- PROBLEM TO SOLVE: Repeat nothing but the lines below running from the one containing "-.60 -.40 -.51 -.09 -.36 .03 .13 .33 .28" to the one containing "-.64 .02 .02 .03 -.29 -.10 -.47 .22 .54". Keep both end lines.

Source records
Each row is a point. To make a cloud, some directions were put in groups of two or more. Within a group, all points are equally far from the middle, so they leave a hole (a ring in 2 directions, a hollow ball in 3). The other directions are filled evenly. Then the cloud was stretched, turned, moved and blurred a little. How many holes are there, and how many directions does each take, smallest first?

Cloud (14 x 2)
.32 -.41
.13 -.47
.48 .03
.02 -.47
.49 -.18
.40 -.35
.46 -.26
-.01 -.47
.41 -.34
-.10 -.44
.06 .30
-.25 -.35
-.34 -.23
.23 .27
Holes: 1 (2)

Cloud (22 x 3)
-.61 -.08 .35
-.04 .53 -.12
-.22 .07 -.44
-.34 -.09 -.19
.03 .05 -.56
-.06 .31 -.05
-.10 .40 .34
-.10 .53 .08
-.24 -.60 .04
-.55 .06 .39
-.46 -.32 .28
-.31 .24 -.09
-.48 -.15 -.56
-.53 .21 -.55
-.37 -.32 .14
.37 .38 -.40
-.67 .39 -.36
.10 -.01 .38
-.58 .21 .00
.26 -.21 -.22
-.22 -.23 .12
.14 .29 -.12
Holes: 0

Cloud (29 x 4)
.45 -.36 -.06 -.32
.68 .07 -.42 .12
.10 .07 -.19 -.42
.30 -.28 .30 -.46
-.02 -.11 .65 -.20
-.14 .19 -.40 .62
-.61 .17 .54 -.19
.14 -.34 .43 -.43
-.08 .22 -.48 .47
-.27 .05 -.34 .09
-.15 -.19 .56 -.16
-.16 .43 -.11 .25
-.04 .40 -.37 .66
.14 .00 -.06 -.60
-.22 .40 .00 .54
.56 -.20 -.04 .10
-.40 .11 .27 .20
.35 -.25 .21 -.53
.41 -.13 -.13 -.43
-.11 .47 .05 -.09
-.49 .17 .28 .05
.33 .29 -.29 -.01
-.48 -.16 .40 -.11
.24 -.12 .46 -.17
.37 .28 -.08 -.20
-.11 -.18 .65 -.28
.18 -.44 -.04 .20
-.03 .36 -.43 .72
-.30 .52 .20 .32
Holes: 1 (2)

Cloud (51 x 6)
.48 -.03 -.07 -.57 .18 -.35
.34 -.11 -.28 -.16 .50 -.34
.05 .12 .53 .12 .64 .00
-.09 -.03 .28 .57 .28 .13
.18 .73 .06 .05 .30 -.18
.37 -.35 .64 .04 .23 -.36
-.22 .04 -.27 -.44 .00 .41
.29 .16 .28 -.34 .57 -.20
-.05 -.34 .31 -.39 -.18 -.63
-.05 .75 -.07 -.39 .04 -.27
.24 -.03 .59 -.08 .47 -.59
-.35 -.20 -.07 -.24 .31 -.08
-.18 .15 .65 .13 .16 -.53
-.14 .82 -.21 -.28 -.12 .00
.38 .12 .50 -.11 .40 -.68
-.03 -.46 -.30 .03 -.36 -.44
-.03 -.01 .16 .33 -.19 -.63
.53 .45 -.02 -.02 .03 -.59
.37 -.25 .04 -.05 -.55 .00
-.22 .26 -.05 .03 .52 -.23
-.04 .63 .09 -.41 .27 -.17
-.35 .39 .39 -.25 .26 .14
.03 -.41 -.03 .13 -.57 -.20
.37 .14 -.06 -.16 -.66 -.37
-.32 .01 -.39 -.06 -.58 .29
-.18 -.62 .25 -.03 -.25 -.18
.31 -.59 .01 .12 -.27 -.38
.04 -.05 -.23 .31 -.52 -.14
.47 -.26 .20 .02 -.39 -.37
.03 .71 -.25 -.41 .01 -.08
.08 -.61 -.08 .18 -.08 -.49
.15 -.29 -.20 .41 -.27 -.21
-.22 .71 -.05 -.14 -.50 -.26
-.25 .44 .25 .19 -.13 .49
.22 .31 .09 .35 .13 -.56
.07 .52 -.48 -.29 -.14 -.47
.57 .36 .02 .15 .22 -.12
-.14 -.16 .23 -.20 -.30 .55
.10 .17 .59 .33 .03 .09
-.21 -.19 .05 .50 .37 -.04
-.14 -.24 -.26 -.32 .21 -.43
.10 -.44 -.46 .33 .07 -.10
.65 -.04 -.35 .00 .00 -.37
.44 .22 .40 -.07 .24 -.74
.54 .15 .13 -.40 .07 -.75
.37 .50 -.49 -.23 -.01 -.24
.04 .58 .12 .30 .04 -.41
.17 .06 -.25 -.02 .43 -.54
-.28 -.10 -.25 .43 .01 -.13
.30 .40 .05 -.58 -.48 -.26
-.32 -.10 -.07 -.09 .44 -.23
Holes: 1 (6)

Cloud (104 x 9)
-.17 -.60 .16 .65 -.09 .22 -.05 -.14 .19
-.39 .07 .26 -.05 -.20 -.16 .48 -.29 -.16
-.21 -.04 .01 .20 -.38 .27 .62 .53 .33
-.34 -.34 -.31 .16 .02 .83 .25 .01 .23
-.24 -.27 .48 .28 .43 .03 .14 -.38 -.18
-.19 -.25 .32 .43 -.39 -.37 .20 -.06 .31
-.60 -.40 -.51 -.09 -.36 .03 .13 .33 .28
-.20 -.24 -.42 .25 -.24 .25 -.45 .29 .23
.03 .19 .00 -.59 .12 -.17 .07 -.39 -.23
-.06 .00 .19 -.76 -.14 .44 .03 -.39 -.34
-.57 -.34 -.05 -.42 .33 -.12 -.38 -.27 .31
-.02 -.35 -.13 .02 -.03 -.65 -.27 .21 .70
.09 -.64 .14 .15 .08 .13 .01 .15 .42
.27 -.06 -.31 .25 .21 -.69 -.32 .07 .22
.08 -.35 .28 -.17 -.19 -.16 .38 -.02 .35
-.22 -.35 -.31 .14 .31 -.02 -.28 .28 .88
.32 -.17 .22 .24 -.33 .23 -.28 -.22 -.02
.00 -.34 -.04 .43 -.16 -.11 .22 -.31 -.36
-.24 .06 .36 .29 -.09 -.27 .42 .26 .37
-.20 .37 -.37 .03 -.14 .52 -.14 .24 .04
-.48 -.27 .35 .51 .02 .20 .31 -.03 .42
-.05 -.08 .45 -.26 -.60 .02 .17 .02 .24
.30 .07 -.21 -.22 -.45 -.05 -.09 .12 .15
-.03 -.18 .29 .11 -.06 -.80 -.03 -.07 -.19
-.13 .24 -.19 .11 -.18 .20 -.17 -.28 .00
-.63 .08 -.16 -.09 -.32 -.10 .31 .17 .41
-.46 -.41 .01 .28 .14 -.22 -.19 .17 .06
-.23 -.54 -.19 -.28 -.20 .57 .07 .20 .08
.17 -.22 -.36 .14 .30 -.53 -.19 -.16 -.32
-.05 .01 -.47 .12 .51 -.20 -.70 -.04 .04
-.44 -.04 -.22 -.38 .45 .28 -.11 .22 .22
-.12 -.19 .32 .44 .21 -.58 -.10 -.24 .07
-.22 -.67 -.32 -.23 -.16 .22 -.04 -.17 -.11
-.34 -.51 -.10 .18 -.30 -.27 .03 .00 -.21
.30 .11 -.06 -.08 .04 -.37 -.22 .20 -.29
-.15 -.24 .06 -.41 -.85 -.27 .11 .38 .05
.23 -.16 .00 .32 .46 -.14 -.67 -.17 .22
-.43 -.01 -.40 -.51 -.13 .38 .23 .09 .45
-.46 -.16 -.33 .24 .04 -.19 .15 .71 .50
.18 -.23 .02 .40 -.32 .35 .03 .21 -.14
.00 .11 -.42 .48 .09 -.62 -.18 .45 .48
-.51 .03 -.05 -.07 -.37 .05 -.32 .23 .72
-.64 .02 .02 .03 -.29 -.10 -.47 .22 .54
.01 -.06 .11 .46 -.39 -.39 .09 .00 .26
-.43 -.25 -.28 -.10 -.27 .30 .02 .51 .85
-.41 -.53 -.41 .44 -.09 .26 .02 .30 .33
-.45 .17 -.01 -.35 -.35 -.44 .41 .12 -.17
-.08 .02 .32 .00 -.22 .68 .26 -.17 -.35
-.44 -.53 .02 .52 -.19 -.35 .28 .03 .39
-.36 .01 -.18 .09 -.28 .28 .62 .15 .48
-.12 -.39 .17 -.04 .36 .77 -.10 -.15 .27
-.32 .02 .19 -.52 .20 .29 .17 -.41 .22
.02 -.44 .19 .19 -.17 -.19 -.28 -.13 .56
.10 .03 -.57 .10 -.48 -.11 -.09 .23 -.15
-.07 -.12 -.15 -.18 .01 .94 .05 -.24 -.14
.29 -.15 -.64 -.17 .21 .20 -.18 -.10 -.18
-.45 -.50 -.25 .04 .19 .32 .00 -.01 .75
-.39 -.11 -.34 .06 .00 .57 -.52 -.13 .22
-.07 -.39 .37 -.18 -.73 -.11 .34 .10 -.09
-.40 .13 -.45 -.39 -.42 .12 .01 .18 .35
-.31 -.44 -.36 -.23 -.30 -.22 -.30 -.11 .22
-.50 -.46 .10 -.13 -.25 .25 -.47 .29 .69
-.47 -.12 -.61 .30 -.15 -.18 .01 .60 .50
-.42 -.59 .25 -.22 -.04 .34 .34 .00 .50
-.03 -.43 -.31 .35 .49 -.01 -.34 .13 .61
-.33 .05 -.75 .34 .34 .03 .12 .39 .29
-.45 .10 -.39 .06 -.11 .53 .03 .16 .43
-.52 -.09 .43 -.21 -.45 -.17 .36 -.16 -.03
-.05 .52 -.13 .05 .13 .06 -.17 -.37 -.42
.17 .06 .00 -.13 -.13 -.09 -.54 .09 .51
.13 -.13 -.44 .41 .25 -.41 -.21 -.05 -.30
-.31 .03 -.48 -.06 .47 -.04 -.40 .29 .64
.15 -.42 .38 .04 .11 .65 -.21 -.33 .01
-.44 -.07 .26 -.19 -.39 -.26 -.10 -.37 -.25
-.18 -.08 .33 -.27 -.65 -.04 -.08 .20 -.24
-.54 -.14 .31 -.50 .20 -.17 -.03 .07 .38
-.05 -.12 -.62 .38 .68 -.02 .07 -.13 .09
.07 -.20 .32 .06 -.33 .35 .05 -.33 -.54
.14 .25 .08 -.03 .29 .04 -.27 .18 .42
-.10 .30 .16 -.12 .15 -.26 -.37 .37 .41
-.13 .31 -.59 -.15 .54 .28 -.27 .17 .09
.16 .46 -.45 .07 .42 .16 .03 -.03 -.26
-.55 -.58 -.28 .02 -.02 .22 .06 .09 .73
-.31 -.32 .25 -.12 -.61 .10 .72 .31 .17
-.50 .12 .15 -.01 -.19 .35 .54 .01 .22
.00 .19 .02 -.26 -.56 -.10 -.51 -.16 -.16
-.11 -.31 .30 .24 -.51 -.69 .43 .15 -.02
.30 -.18 -.26 .11 -.08 -.06 -.55 .07 .40
-.35 .16 .01 .05 -.54 -.43 .22 .39 .49
-.57 .00 -.01 -.25 -.37 -.61 .33 .34 .10
-.24 -.67 .30 .39 -.10 .43 -.18 -.22 .12
-.27 -.21 -.39 -.28 -.13 .02 -.69 .28 .60
-.23 -.28 .05 -.19 .37 -.43 -.63 -.41 -.05
-.38 -.17 -.44 .09 -.10 .70 .21 .30 .49
-.30 .16 -.32 -.07 .12 -.78 .21 .12 .28
-.60 -.45 -.15 .11 -.25 -.14 .07 .34 .16
-.44 -.31 .28 .49 -.02 .29 -.28 -.19 .52
.10 .62 -.26 -.26 .32 .01 -.06 -.10 -.24
-.28 .23 -.42 -.20 -.38 .38 .03 .43 .11
-.43 -.18 -.08 .23 .19 .56 .09 -.32 -.24
-.15 -.45 .31 -.14 .01 -.39 .17 .17 .51
.36 .14 -.61 -.05 .15 -.46 -.21 .20 -.11
-.18 .45 -.05 -.02 .03 -.62 -.37 .20 .30
-.52 .12 -.10 -.26 -.24 .17 -.11 -.32 -.01
Holes: 2 (2, 6)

- SOLUTION TO THIS EXERCISE:
-.60 -.40 -.51 -.09 -.36 .03 .13 .33 .28
-.20 -.24 -.42 .25 -.24 .25 -.45 .29 .23
.03 .19 .00 -.59 .12 -.17 .07 -.39 -.23
-.06 .00 .19 -.76 -.14 .44 .03 -.39 -.34
-.57 -.34 -.05 -.42 .33 -.12 -.38 -.27 .31
-.02 -.35 -.13 .02 -.03 -.65 -.27 .21 .70
.09 -.64 .14 .15 .08 .13 .01 .15 .42
.27 -.06 -.31 .25 .21 -.69 -.32 .07 .22
.08 -.35 .28 -.17 -.19 -.16 .38 -.02 .35
-.22 -.35 -.31 .14 .31 -.02 -.28 .28 .88
.32 -.17 .22 .24 -.33 .23 -.28 -.22 -.02
.00 -.34 -.04 .43 -.16 -.11 .22 -.31 -.36
-.24 .06 .36 .29 -.09 -.27 .42 .26 .37
-.20 .37 -.37 .03 -.14 .52 -.14 .24 .04
-.48 -.27 .35 .51 .02 .20 .31 -.03 .42
-.05 -.08 .45 -.26 -.60 .02 .17 .02 .24
.30 .07 -.21 -.22 -.45 -.05 -.09 .12 .15
-.03 -.18 .29 .11 -.06 -.80 -.03 -.07 -.19
-.13 .24 -.19 .11 -.18 .20 -.17 -.28 .00
-.63 .08 -.16 -.09 -.32 -.10 .31 .17 .41
-.46 -.41 .01 .28 .14 -.22 -.19 .17 .06
-.23 -.54 -.19 -.28 -.20 .57 .07 .20 .08
.17 -.22 -.36 .14 .30 -.53 -.19 -.16 -.32
-.05 .01 -.47 .12 .51 -.20 -.70 -.04 .04
-.44 -.04 -.22 -.38 .45 .28 -.11 .22 .22
-.12 -.19 .32 .44 .21 -.58 -.10 -.24 .07
-.22 -.67 -.32 -.23 -.16 .22 -.04 -.17 -.11
-.34 -.51 -.10 .18 -.30 -.27 .03 .00 -.21
.30 .11 -.06 -.08 .04 -.37 -.22 .20 -.29
-.15 -.24 .06 -.41 -.85 -.27 .11 .38 .05
.23 -.16 .00 .32 .46 -.14 -.67 -.17 .22
-.43 -.01 -.40 -.51 -.13 .38 .23 .09 .45
-.46 -.16 -.33 .24 .04 -.19 .15 .71 .50
.18 -.23 .02 .40 -.32 .35 .03 .21 -.14
.00 .11 -.42 .48 .09 -.62 -.18 .45 .48
-.51 .03 -.05 -.07 -.37 .05 -.32 .23 .72
-.64 .02 .02 .03 -.29 -.10 -.47 .22 .54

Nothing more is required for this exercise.